== GIVEN RECORDS ==

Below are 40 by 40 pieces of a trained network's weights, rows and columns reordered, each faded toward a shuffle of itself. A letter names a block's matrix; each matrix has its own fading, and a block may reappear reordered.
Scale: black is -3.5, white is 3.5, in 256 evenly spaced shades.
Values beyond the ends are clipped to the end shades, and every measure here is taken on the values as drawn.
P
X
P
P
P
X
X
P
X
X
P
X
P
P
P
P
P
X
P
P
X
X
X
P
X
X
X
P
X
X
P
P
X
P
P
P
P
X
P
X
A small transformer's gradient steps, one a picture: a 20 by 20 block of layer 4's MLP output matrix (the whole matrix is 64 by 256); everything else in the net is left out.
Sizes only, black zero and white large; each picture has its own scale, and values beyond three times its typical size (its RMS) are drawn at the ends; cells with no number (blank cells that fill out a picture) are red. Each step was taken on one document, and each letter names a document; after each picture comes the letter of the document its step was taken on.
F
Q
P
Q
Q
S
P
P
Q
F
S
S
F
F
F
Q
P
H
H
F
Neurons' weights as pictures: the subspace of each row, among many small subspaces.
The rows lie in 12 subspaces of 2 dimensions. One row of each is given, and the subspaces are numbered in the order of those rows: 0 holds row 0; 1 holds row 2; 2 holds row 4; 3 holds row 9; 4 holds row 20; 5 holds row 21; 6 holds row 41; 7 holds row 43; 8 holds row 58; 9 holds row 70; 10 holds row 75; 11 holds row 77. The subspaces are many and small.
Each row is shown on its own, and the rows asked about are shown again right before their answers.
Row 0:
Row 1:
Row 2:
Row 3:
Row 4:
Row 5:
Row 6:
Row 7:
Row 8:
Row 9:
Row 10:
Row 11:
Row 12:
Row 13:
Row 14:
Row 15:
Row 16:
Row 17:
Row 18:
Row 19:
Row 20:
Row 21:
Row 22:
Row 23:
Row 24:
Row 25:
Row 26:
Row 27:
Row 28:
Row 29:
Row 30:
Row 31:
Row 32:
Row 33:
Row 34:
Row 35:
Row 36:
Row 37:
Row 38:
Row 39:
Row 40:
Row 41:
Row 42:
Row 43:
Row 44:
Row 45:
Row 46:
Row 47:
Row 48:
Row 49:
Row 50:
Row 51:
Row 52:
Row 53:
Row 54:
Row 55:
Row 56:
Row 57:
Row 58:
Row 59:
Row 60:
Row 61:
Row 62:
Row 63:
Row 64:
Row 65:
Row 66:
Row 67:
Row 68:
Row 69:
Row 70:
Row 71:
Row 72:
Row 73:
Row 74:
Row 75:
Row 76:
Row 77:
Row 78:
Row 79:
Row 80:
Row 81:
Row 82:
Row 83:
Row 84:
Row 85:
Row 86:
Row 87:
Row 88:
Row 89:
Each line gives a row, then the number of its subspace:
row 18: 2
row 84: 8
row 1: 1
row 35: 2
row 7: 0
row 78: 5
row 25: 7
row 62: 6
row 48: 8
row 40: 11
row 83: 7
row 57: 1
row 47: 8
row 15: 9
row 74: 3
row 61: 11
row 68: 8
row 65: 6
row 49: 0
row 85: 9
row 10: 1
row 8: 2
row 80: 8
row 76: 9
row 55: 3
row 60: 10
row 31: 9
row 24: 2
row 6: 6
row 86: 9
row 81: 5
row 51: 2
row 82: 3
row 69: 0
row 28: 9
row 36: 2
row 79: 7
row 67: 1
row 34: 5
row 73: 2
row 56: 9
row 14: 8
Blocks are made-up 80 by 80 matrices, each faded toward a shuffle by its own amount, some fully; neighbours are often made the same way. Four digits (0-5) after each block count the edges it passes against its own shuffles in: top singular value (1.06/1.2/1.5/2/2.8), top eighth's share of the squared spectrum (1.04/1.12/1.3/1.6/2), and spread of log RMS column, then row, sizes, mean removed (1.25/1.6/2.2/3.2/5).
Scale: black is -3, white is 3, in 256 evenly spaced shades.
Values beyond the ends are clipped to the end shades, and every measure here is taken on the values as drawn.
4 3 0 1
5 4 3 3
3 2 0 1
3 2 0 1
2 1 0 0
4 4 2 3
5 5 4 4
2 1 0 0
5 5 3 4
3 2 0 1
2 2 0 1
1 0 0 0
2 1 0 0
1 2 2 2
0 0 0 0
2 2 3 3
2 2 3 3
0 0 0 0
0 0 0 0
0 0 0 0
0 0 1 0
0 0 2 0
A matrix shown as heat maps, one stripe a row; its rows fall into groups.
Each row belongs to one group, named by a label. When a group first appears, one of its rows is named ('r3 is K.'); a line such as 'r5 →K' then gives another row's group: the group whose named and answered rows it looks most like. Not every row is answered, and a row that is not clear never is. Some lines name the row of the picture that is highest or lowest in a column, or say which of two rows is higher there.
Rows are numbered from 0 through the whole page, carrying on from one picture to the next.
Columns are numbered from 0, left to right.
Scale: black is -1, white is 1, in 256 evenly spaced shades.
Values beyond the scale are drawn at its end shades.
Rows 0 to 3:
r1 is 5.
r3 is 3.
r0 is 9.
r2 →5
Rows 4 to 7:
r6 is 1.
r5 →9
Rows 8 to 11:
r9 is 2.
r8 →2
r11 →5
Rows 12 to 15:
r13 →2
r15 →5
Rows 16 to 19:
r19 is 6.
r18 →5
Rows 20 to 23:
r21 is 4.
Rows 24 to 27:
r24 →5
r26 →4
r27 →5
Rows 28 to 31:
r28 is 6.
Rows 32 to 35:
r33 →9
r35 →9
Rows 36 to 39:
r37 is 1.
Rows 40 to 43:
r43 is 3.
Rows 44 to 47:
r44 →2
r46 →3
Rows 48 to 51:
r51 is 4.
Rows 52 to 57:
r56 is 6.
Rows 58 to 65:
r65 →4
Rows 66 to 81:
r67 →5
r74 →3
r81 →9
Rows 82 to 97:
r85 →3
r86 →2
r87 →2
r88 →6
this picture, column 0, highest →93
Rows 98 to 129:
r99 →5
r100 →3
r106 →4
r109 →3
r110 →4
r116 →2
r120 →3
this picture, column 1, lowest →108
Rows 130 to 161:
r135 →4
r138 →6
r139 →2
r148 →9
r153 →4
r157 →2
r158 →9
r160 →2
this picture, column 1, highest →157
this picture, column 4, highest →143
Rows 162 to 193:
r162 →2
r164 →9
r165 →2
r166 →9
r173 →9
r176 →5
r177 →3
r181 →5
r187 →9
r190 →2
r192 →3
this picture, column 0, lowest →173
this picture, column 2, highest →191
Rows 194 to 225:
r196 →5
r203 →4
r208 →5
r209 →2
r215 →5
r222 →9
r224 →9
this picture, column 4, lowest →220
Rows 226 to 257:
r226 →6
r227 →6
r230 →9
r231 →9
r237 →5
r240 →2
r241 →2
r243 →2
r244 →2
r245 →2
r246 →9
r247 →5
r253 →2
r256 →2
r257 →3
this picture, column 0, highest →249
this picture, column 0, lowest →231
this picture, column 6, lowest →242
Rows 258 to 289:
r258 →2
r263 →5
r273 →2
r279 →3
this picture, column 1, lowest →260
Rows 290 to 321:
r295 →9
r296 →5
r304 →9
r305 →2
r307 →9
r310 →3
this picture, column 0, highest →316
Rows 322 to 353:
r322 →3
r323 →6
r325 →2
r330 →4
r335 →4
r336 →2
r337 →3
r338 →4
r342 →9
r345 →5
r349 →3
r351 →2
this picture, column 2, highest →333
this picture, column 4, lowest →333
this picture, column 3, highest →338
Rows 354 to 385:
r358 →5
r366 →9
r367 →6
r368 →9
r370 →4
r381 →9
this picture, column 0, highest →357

===

Each entry above needs to be retyped exactly as it appears.

WRITTEN ANSWER:
Below are 40 by 40 pieces of a trained network's weights, rows and columns reordered, each faded toward a shuffle of itself. A letter names a block's matrix; each matrix has its own fading, and a block may reappear reordered.
Scale: black is -3.5, white is 3.5, in 256 evenly spaced shades.
Values beyond the ends are clipped to the end shades, and every measure here is taken on the values as drawn.
P
X
P
P
P
X
X
P
X
X
P
X
P
P
P
P
P
X
P
P
X
X
X
P
X
X
X
P
X
X
P
P
X
P
P
P
P
X
P
X
A small transformer's gradient steps, one a picture: a 20 by 20 block of layer 4's MLP output matrix (the whole matrix is 64 by 256); everything else in the net is left out.
Sizes only, black zero and white large; each picture has its own scale, and values beyond three times its typical size (its RMS) are drawn at the ends; cells with no number (blank cells that fill out a picture) are red. Each step was taken on one document, and each letter names a document; after each picture comes the letter of the document its step was taken on.
F
Q
P
Q
Q
S
P
P
Q
F
S
S
F
F
F
Q
P
H
H
F
Neurons' weights as pictures: the subspace of each row, among many small subspaces.
The rows lie in 12 subspaces of 2 dimensions. One row of each is given, and the subspaces are numbered in the order of those rows: 0 holds row 0; 1 holds row 2; 2 holds row 4; 3 holds row 9; 4 holds row 20; 5 holds row 21; 6 holds row 41; 7 holds row 43; 8 holds row 58; 9 holds row 70; 10 holds row 75; 11 holds row 77. The subspaces are many and small.
Each row is shown on its own, and the rows asked about are shown again right before their answers.
Row 0:
Row 1:
Row 2:
Row 3:
Row 4:
Row 5:
Row 6:
Row 7:
Row 8:
Row 9:
Row 10:
Row 11:
Row 12:
Row 13:
Row 14:
Row 15:
Row 16:
Row 17:
Row 18:
Row 19:
Row 20:
Row 21:
Row 22:
Row 23:
Row 24:
Row 25:
Row 26:
Row 27:
Row 28:
Row 29:
Row 30:
Row 31:
Row 32:
Row 33:
Row 34:
Row 35:
Row 36:
Row 37:
Row 38:
Row 39:
Row 40:
Row 41:
Row 42:
Row 43:
Row 44:
Row 45:
Row 46:
Row 47:
Row 48:
Row 49:
Row 50:
Row 51:
Row 52:
Row 53:
Row 54:
Row 55:
Row 56:
Row 57:
Row 58:
Row 59:
Row 60:
Row 61:
Row 62:
Row 63:
Row 64:
Row 65:
Row 66:
Row 67:
Row 68:
Row 69:
Row 70:
Row 71:
Row 72:
Row 73:
Row 74:
Row 75:
Row 76:
Row 77:
Row 78:
Row 79:
Row 80:
Row 81:
Row 82:
Row 83:
Row 84:
Row 85:
Row 86:
Row 87:
Row 88:
Row 89:
Each line gives a row, then the number of its subspace:
row 18: 2
row 84: 8
row 1: 1
row 35: 2
row 7: 0
row 78: 5
row 25: 7
row 62: 6
row 48: 8
row 40: 11
row 83: 7
row 57: 1
row 47: 8
row 15: 9
row 74: 3
row 61: 11
row 68: 8
row 65: 6
row 49: 0
row 85: 9
row 10: 1
row 8: 2
row 80: 8
row 76: 9
row 55: 3
row 60: 10
row 31: 9
row 24: 2
row 6: 6
row 86: 9
row 81: 5
row 51: 2
row 82: 3
row 69: 0
row 28: 9
row 36: 2
row 79: 7
row 67: 1
row 34: 5
row 73: 2
row 56: 9
row 14: 8
Blocks are made-up 80 by 80 matrices, each faded toward a shuffle by its own amount, some fully; neighbours are often made the same way. Four digits (0-5) after each block count the edges it passes against its own shuffles in: top singular value (1.06/1.2/1.5/2/2.8), top eighth's share of the squared spectrum (1.04/1.12/1.3/1.6/2), and spread of log RMS column, then row, sizes, mean removed (1.25/1.6/2.2/3.2/5).
Scale: black is -3, white is 3, in 256 evenly spaced shades.
Values beyond the ends are clipped to the end shades, and every measure here is taken on the values as drawn.
4 3 0 1
5 4 3 3
3 2 0 1
3 2 0 1
2 1 0 0
4 4 2 3
5 5 4 4
2 1 0 0
5 5 3 4
3 2 0 1
2 2 0 1
1 0 0 0
2 1 0 0
1 2 2 2
0 0 0 0
2 2 3 3
2 2 3 3
0 0 0 0
0 0 0 0
0 0 0 0
0 0 1 0
0 0 2 0
A matrix shown as heat maps, one stripe a row; its rows fall into groups.
Each row belongs to one group, named by a label. When a group first appears, one of its rows is named ('r3 is K.'); a line such as 'r5 →K' then gives another row's group: the group whose named and answered rows it looks most like. Not every row is answered, and a row that is not clear never is. Some lines name the row of the picture that is highest or lowest in a column, or say which of two rows is higher there.
Rows are numbered from 0 through the whole page, carrying on from one picture to the next.
Columns are numbered from 0, left to right.
Scale: black is -1, white is 1, in 256 evenly spaced shades.
Values beyond the scale are drawn at its end shades.
Rows 0 to 3:
r1 is 5.
r3 is 3.
r0 is 9.
r2 →5
Rows 4 to 7:
r6 is 1.
r5 →9
Rows 8 to 11:
r9 is 2.
r8 →2
r11 →5
Rows 12 to 15:
r13 →2
r15 →5
Rows 16 to 19:
r19 is 6.
r18 →5
Rows 20 to 23:
r21 is 4.
Rows 24 to 27:
r24 →5
r26 →4
r27 →5
Rows 28 to 31:
r28 is 6.
Rows 32 to 35:
r33 →9
r35 →9
Rows 36 to 39:
r37 is 1.
Rows 40 to 43:
r43 is 3.
Rows 44 to 47:
r44 →2
r46 →3
Rows 48 to 51:
r51 is 4.
Rows 52 to 57:
r56 is 6.
Rows 58 to 65:
r65 →4
Rows 66 to 81:
r67 →5
r74 →3
r81 →9
Rows 82 to 97:
r85 →3
r86 →2
r87 →2
r88 →6
this picture, column 0, highest →93
Rows 98 to 129:
r99 →5
r100 →3
r106 →4
r109 →3
r110 →4
r116 →2
r120 →3
this picture, column 1, lowest →108
Rows 130 to 161:
r135 →4
r138 →6
r139 →2
r148 →9
r153 →4
r157 →2
r158 →9
r160 →2
this picture, column 1, highest →157
this picture, column 4, highest →143
Rows 162 to 193:
r162 →2
r164 →9
r165 →2
r166 →9
r173 →9
r176 →5
r177 →3
r181 →5
r187 →9
r190 →2
r192 →3
this picture, column 0, lowest →173
this picture, column 2, highest →191
Rows 194 to 225:
r196 →5
r203 →4
r208 →5
r209 →2
r215 →5
r222 →9
r224 →9
this picture, column 4, lowest →220
Rows 226 to 257:
r226 →6
r227 →6
r230 →9
r231 →9
r237 →5
r240 →2
r241 →2
r243 →2
r244 →2
r245 →2
r246 →9
r247 →5
r253 →2
r256 →2
r257 →3
this picture, column 0, highest →249
this picture, column 0, lowest →231
this picture, column 6, lowest →242
Rows 258 to 289:
r258 →2
r263 →5
r273 →2
r279 →3
this picture, column 1, lowest →260
Rows 290 to 321:
r295 →9
r296 →5
r304 →9
r305 →2
r307 →9
r310 →3
this picture, column 0, highest →316
Rows 322 to 353:
r322 →3
r323 →6
r325 →2
r330 →4
r335 →4
r336 →2
r337 →3
r338 →4
r342 →9
r345 →5
r349 →3
r351 →2
this picture, column 2, highest →333
this picture, column 4, lowest →333
this picture, column 3, highest →338
Rows 354 to 385:
r358 →5
r366 →9
r367 →6
r368 →9
r370 →4
r381 →9
this picture, column 0, highest →357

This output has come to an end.